• Exercise objective: Copy the records below exactly as they appear.

• Source records:
----------------------------------------

Below is a small trained network, with its code and all its weights. Each question gives an input and a class and asks what happens when units are switched off, that is, made to give their printed mean instead of their output.

import numpy as np


def w(rows, s, z=0):
    codes = np.array(rows[::2]) - 128.0
    scale = np.full(codes.shape[1], s)
    scale[-1] = z or s
    return codes * scale


def f(y):
    return np.maximum(y, 0)


def log_softmax(a):
    a = a - a.max(-1, keepdims=True)
    return a - np.log(np.exp(a).sum(-1, keepdims=True))


def net(x, mask):
    res = np.array(x, float).reshape(1, 6) / 4 @ E
    y = f(res @ A[0][:, :-1].T + A[0][:, -1])
    res = res + np.where(mask, y, B[0][:, -1]) @ B[0][:, :-1]
    return log_softmax(res[-1] @ U[:, :-1].T + U[:, -1])


A, B = {}, {}
E = w([
[125,117,157,132,132,132,245,113,133,244,144,131],'x0',
[127,128,128,128,128,129,127,128,128,128,126,126],'x1',
[121,137,71,131,26,111,123,18,217,136,117,116],'x2',
[128,127,129,127,129,128,129,128,129,129,128,126],'x3',
[126,129,128,128,127,126,127,128,129,127,127,124],'x4',
[186,107,109,2,143,43,141,113,123,127,134,128],'x5',
],0.0087)
A[0] = w([
[89,124,100,96,73,110,120,71,161,167,151,119,182],'N1',
[170,129,103,20,112,65,109,99,134,104,128,129,7],'N2',
[132,127,132,131,131,137,122,132,126,123,131,126,109],'N3',
[135,120,108,114,102,111,138,77,152,153,118,127,36],'N4',
[129,131,144,179,113,142,248,104,140,227,135,148,82],'N5',
[133,127,129,118,139,123,142,128,127,136,127,129,117],'N6',
[135,126,175,46,209,103,220,183,95,182,132,122,111],'N7',
[147,137,103,72,161,113,9,155,98,26,120,134,16],'N8',
[115,120,134,136,145,142,111,155,95,116,142,128,86],'N9',
[128,122,129,160,115,151,141,98,137,160,111,119,50],'N10',
[100,134,86,191,51,157,54,84,159,86,105,122,118],'N11',
[129,136,96,98,51,110,155,66,175,152,123,119,2],'N12',
[144,128,107,60,114,100,116,108,133,107,139,146,34],'N13',
[134,141,137,128,122,128,139,112,152,141,145,123,121],'N14',
[99,152,167,254,133,184,162,173,124,155,122,121,71],'N15',
[136,120,156,151,226,155,105,186,98,107,129,119,203],'N16',
[108,126,122,131,105,131,35,139,148,59,133,116,198],'N17',
[105,134,119,171,67,152,86,103,150,103,132,132,133],'N18',
[114,126,167,166,230,148,75,204,69,103,145,143,73],'N19',
[124,121,125,177,100,152,186,98,145,185,146,140,3],'N20',
[169,131,119,22,114,79,118,118,155,101,134,119,193],'N21',
[131,128,135,106,148,123,155,148,117,145,131,124,119],'N22',
[144,114,132,53,192,113,203,152,90,165,130,143,116],'N23',
[129,130,122,115,129,117,127,126,134,123,123,130,146],'N24',
[137,127,126,109,146,116,157,132,120,142,130,129,113],'N25',
],0.0077,0.006)
B[0] = w([
[143,140,127,123,130,135,114,153,126,57,107,121,208],'N1',
[140,132,101,103,101,138,115,131,125,7,76,136,174],'N2',
[131,130,128,131,130,126,128,129,129,123,127,125,131],'N3',
[115,121,133,80,144,128,132,129,113,166,141,130,148],'N4',
[128,118,103,9,121,125,99,135,104,61,103,141,211],'N5',
[129,129,130,141,130,125,131,131,129,136,133,127,138],'N6',
[118,135,149,241,138,134,129,120,150,203,159,116,230],'N7',
[102,112,134,13,135,136,150,122,112,209,152,134,215],'N8',
[137,137,124,124,125,124,128,126,137,97,116,122,154],'N9',
[142,139,128,148,124,127,124,121,142,92,117,125,144],'N10',
[146,133,145,249,138,119,148,137,140,139,136,124,244],'N11',
[105,112,137,35,155,132,127,134,96,190,153,136,171],'N12',
[139,137,117,118,116,131,120,130,135,60,103,128,150],'N13',
[130,126,129,110,133,129,121,138,117,114,126,128,143],'N14',
[129,115,119,2,138,107,127,119,113,154,143,127,218],'N15',
[116,110,102,12,110,122,127,108,116,126,114,141,254],'N16',
[149,144,131,197,123,123,132,130,147,80,113,118,245],'N17',
[141,135,144,199,137,126,134,137,140,126,130,124,207],'N18',
[146,139,105,85,97,128,122,122,139,30,93,130,234],'N19',
[147,143,110,129,109,128,116,129,134,49,101,130,159],'N20',
[102,120,133,58,136,143,137,130,109,177,141,134,221],'N21',
[125,131,132,157,132,130,127,130,136,151,135,125,155],'N22',
[120,134,144,220,134,131,128,123,144,181,152,122,206],'N23',
[126,126,134,118,126,130,130,127,127,135,131,127,145],'N24',
[125,130,138,152,133,124,128,134,137,145,137,125,149],'N25',
],0.015,0.0087)
U = w([
[172,155,99,135,81,133,95,138,142,34,71,129,248],'0',
[78,86,128,69,153,125,144,116,86,183,159,145,94],'1',
[137,147,176,254,149,123,150,132,168,166,164,104,6],'2',
],0.0099,0.0011)

Each question gives the input, the list of numbers given to net, and the class t.
The units are the neurons (one row each of A and B). Each row of codes is followed by its name. A weight is (code - 128) times the scale printed after its matrix; where a second scale follows, it is the last column's (A, B and U).
mask holds one flag per neuron, in row order. A switched-off neuron (its flag False) gives its mean, the last column of its row in B, instead of its output. The means were averaged over made-up inputs and are rounded, as every weight is.
A unit's drop is (log p(t) with every unit on - log p(t) with that unit switched off) / (log p(t) with every unit on - log p(t) with every unit switched off).
The circuit of an input: a set's keep is (log p(t) with only the set's units on - log p(t) with every unit switched off) / (log p(t) with every unit on - log p(t) with every unit switched off). Starting from the 12 units with the biggest drops (on a tie, the unit counted first), units are removed one at a time, each time the one whose removal leaves the highest keep (on an exact tie, the one counted first), for as long as the keep stays at least 0.8.
units of the circuit, in order: the units of the circuit, biggest drop first
k most important neurons: the k neurons with the biggest drops, biggest first
drop of u: that unit's drop, to one decimal
input [6,7,5,1,-4,-6], class 0: most important neuron	(N20)
input [-1,8,1,4,-8,-7], class 2: 3 most important neurons	(N11; N5; N19)
input [6,-6,2,-7,2,-7], class 0: 2 most important neurons	(N20; N8)
input [-7,-2,-3,-5,0,4], class 1: 2 most important neurons	(N8; N21)
input [6,-1,1,-5,-1,-7], class 0: 3 most important neurons	(N20; N8; N21)
input [-7,-2,-1,-2,-3,5], class 1: 2 most important neurons	(N8; N21)
input [7,-3,-7,-1,3,2], class 2: 2 most important neurons	(N7; N23)
input [-5,-5,-3,1,-1,8], class 1: 2 most important neurons	(N8; N21)
input [-4,-6,1,-4,4,-8], class 2: 2 most important neurons	(N11; N5)
input [-6,-2,-3,-5,-1,7], class 1: 2 most important neurons	(N8; N21)
input [8,-8,1,-2,2,-8], class 0: 3 most important neurons	(N20; N8; N5)
input [2,-7,-7,5,-1,4], class 2: 2 most important neurons	(N7; N23)
input [1,-5,-2,-1,-6,1], class 2: drop of N7	0.1
input [6,-3,4,-7,4,-8], class 0: units of the circuit, in order	(N20)
input [4,5,-7,-7,-6,4], class 2: drop of N7	0.5
input [-3,6,-3,-1,6,4], class 1: drop of N8	0.1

----------------------------------------

• Response to the exercise:
Below is a small trained network, with its code and all its weights. Each question gives an input and a class and asks what happens when units are switched off, that is, made to give their printed mean instead of their output.

import numpy as np


def w(rows, s, z=0):
    codes = np.array(rows[::2]) - 128.0
    scale = np.full(codes.shape[1], s)
    scale[-1] = z or s
    return codes * scale


def f(y):
    return np.maximum(y, 0)


def log_softmax(a):
    a = a - a.max(-1, keepdims=True)
    return a - np.log(np.exp(a).sum(-1, keepdims=True))


def net(x, mask):
    res = np.array(x, float).reshape(1, 6) / 4 @ E
    y = f(res @ A[0][:, :-1].T + A[0][:, -1])
    res = res + np.where(mask, y, B[0][:, -1]) @ B[0][:, :-1]
    return log_softmax(res[-1] @ U[:, :-1].T + U[:, -1])


A, B = {}, {}
E = w([
[125,117,157,132,132,132,245,113,133,244,144,131],'x0',
[127,128,128,128,128,129,127,128,128,128,126,126],'x1',
[121,137,71,131,26,111,123,18,217,136,117,116],'x2',
[128,127,129,127,129,128,129,128,129,129,128,126],'x3',
[126,129,128,128,127,126,127,128,129,127,127,124],'x4',
[186,107,109,2,143,43,141,113,123,127,134,128],'x5',
],0.0087)
A[0] = w([
[89,124,100,96,73,110,120,71,161,167,151,119,182],'N1',
[170,129,103,20,112,65,109,99,134,104,128,129,7],'N2',
[132,127,132,131,131,137,122,132,126,123,131,126,109],'N3',
[135,120,108,114,102,111,138,77,152,153,118,127,36],'N4',
[129,131,144,179,113,142,248,104,140,227,135,148,82],'N5',
[133,127,129,118,139,123,142,128,127,136,127,129,117],'N6',
[135,126,175,46,209,103,220,183,95,182,132,122,111],'N7',
[147,137,103,72,161,113,9,155,98,26,120,134,16],'N8',
[115,120,134,136,145,142,111,155,95,116,142,128,86],'N9',
[128,122,129,160,115,151,141,98,137,160,111,119,50],'N10',
[100,134,86,191,51,157,54,84,159,86,105,122,118],'N11',
[129,136,96,98,51,110,155,66,175,152,123,119,2],'N12',
[144,128,107,60,114,100,116,108,133,107,139,146,34],'N13',
[134,141,137,128,122,128,139,112,152,141,145,123,121],'N14',
[99,152,167,254,133,184,162,173,124,155,122,121,71],'N15',
[136,120,156,151,226,155,105,186,98,107,129,119,203],'N16',
[108,126,122,131,105,131,35,139,148,59,133,116,198],'N17',
[105,134,119,171,67,152,86,103,150,103,132,132,133],'N18',
[114,126,167,166,230,148,75,204,69,103,145,143,73],'N19',
[124,121,125,177,100,152,186,98,145,185,146,140,3],'N20',
[169,131,119,22,114,79,118,118,155,101,134,119,193],'N21',
[131,128,135,106,148,123,155,148,117,145,131,124,119],'N22',
[144,114,132,53,192,113,203,152,90,165,130,143,116],'N23',
[129,130,122,115,129,117,127,126,134,123,123,130,146],'N24',
[137,127,126,109,146,116,157,132,120,142,130,129,113],'N25',
],0.0077,0.006)
B[0] = w([
[143,140,127,123,130,135,114,153,126,57,107,121,208],'N1',
[140,132,101,103,101,138,115,131,125,7,76,136,174],'N2',
[131,130,128,131,130,126,128,129,129,123,127,125,131],'N3',
[115,121,133,80,144,128,132,129,113,166,141,130,148],'N4',
[128,118,103,9,121,125,99,135,104,61,103,141,211],'N5',
[129,129,130,141,130,125,131,131,129,136,133,127,138],'N6',
[118,135,149,241,138,134,129,120,150,203,159,116,230],'N7',
[102,112,134,13,135,136,150,122,112,209,152,134,215],'N8',
[137,137,124,124,125,124,128,126,137,97,116,122,154],'N9',
[142,139,128,148,124,127,124,121,142,92,117,125,144],'N10',
[146,133,145,249,138,119,148,137,140,139,136,124,244],'N11',
[105,112,137,35,155,132,127,134,96,190,153,136,171],'N12',
[139,137,117,118,116,131,120,130,135,60,103,128,150],'N13',
[130,126,129,110,133,129,121,138,117,114,126,128,143],'N14',
[129,115,119,2,138,107,127,119,113,154,143,127,218],'N15',
[116,110,102,12,110,122,127,108,116,126,114,141,254],'N16',
[149,144,131,197,123,123,132,130,147,80,113,118,245],'N17',
[141,135,144,199,137,126,134,137,140,126,130,124,207],'N18',
[146,139,105,85,97,128,122,122,139,30,93,130,234],'N19',
[147,143,110,129,109,128,116,129,134,49,101,130,159],'N20',
[102,120,133,58,136,143,137,130,109,177,141,134,221],'N21',
[125,131,132,157,132,130,127,130,136,151,135,125,155],'N22',
[120,134,144,220,134,131,128,123,144,181,152,122,206],'N23',
[126,126,134,118,126,130,130,127,127,135,131,127,145],'N24',
[125,130,138,152,133,124,128,134,137,145,137,125,149],'N25',
],0.015,0.0087)
U = w([
[172,155,99,135,81,133,95,138,142,34,71,129,248],'0',
[78,86,128,69,153,125,144,116,86,183,159,145,94],'1',
[137,147,176,254,149,123,150,132,168,166,164,104,6],'2',
],0.0099,0.0011)

Each question gives the input, the list of numbers given to net, and the class t.
The units are the neurons (one row each of A and B). Each row of codes is followed by its name. A weight is (code - 128) times the scale printed after its matrix; where a second scale follows, it is the last column's (A, B and U).
mask holds one flag per neuron, in row order. A switched-off neuron (its flag False) gives its mean, the last column of its row in B, instead of its output. The means were averaged over made-up inputs and are rounded, as every weight is.
A unit's drop is (log p(t) with every unit on - log p(t) with that unit switched off) / (log p(t) with every unit on - log p(t) with every unit switched off).
The circuit of an input: a set's keep is (log p(t) with only the set's units on - log p(t) with every unit switched off) / (log p(t) with every unit on - log p(t) with every unit switched off). Starting from the 12 units with the biggest drops (on a tie, the unit counted first), units are removed one at a time, each time the one whose removal leaves the highest keep (on an exact tie, the one counted first), for as long as the keep stays at least 0.8.
units of the circuit, in order: the units of the circuit, biggest drop first
k most important neurons: the k neurons with the biggest drops, biggest first
drop of u: that unit's drop, to one decimal
input [6,7,5,1,-4,-6], class 0: most important neuron	(N20)
input [-1,8,1,4,-8,-7], class 2: 3 most important neurons	(N11; N5; N19)
input [6,-6,2,-7,2,-7], class 0: 2 most important neurons	(N20; N8)
input [-7,-2,-3,-5,0,4], class 1: 2 most important neurons	(N8; N21)
input [6,-1,1,-5,-1,-7], class 0: 3 most important neurons	(N20; N8; N21)
input [-7,-2,-1,-2,-3,5], class 1: 2 most important neurons	(N8; N21)
input [7,-3,-7,-1,3,2], class 2: 2 most important neurons	(N7; N23)
input [-5,-5,-3,1,-1,8], class 1: 2 most important neurons	(N8; N21)
input [-4,-6,1,-4,4,-8], class 2: 2 most important neurons	(N11; N5)
input [-6,-2,-3,-5,-1,7], class 1: 2 most important neurons	(N8; N21)
input [8,-8,1,-2,2,-8], class 0: 3 most important neurons	(N20; N8; N5)
input [2,-7,-7,5,-1,4], class 2: 2 most important neurons	(N7; N23)
input [1,-5,-2,-1,-6,1], class 2: drop of N7	0.1
input [6,-3,4,-7,4,-8], class 0: units of the circuit, in order	(N20)
input [4,5,-7,-7,-6,4], class 2: drop of N7	0.5
input [-3,6,-3,-1,6,4], class 1: drop of N8	0.1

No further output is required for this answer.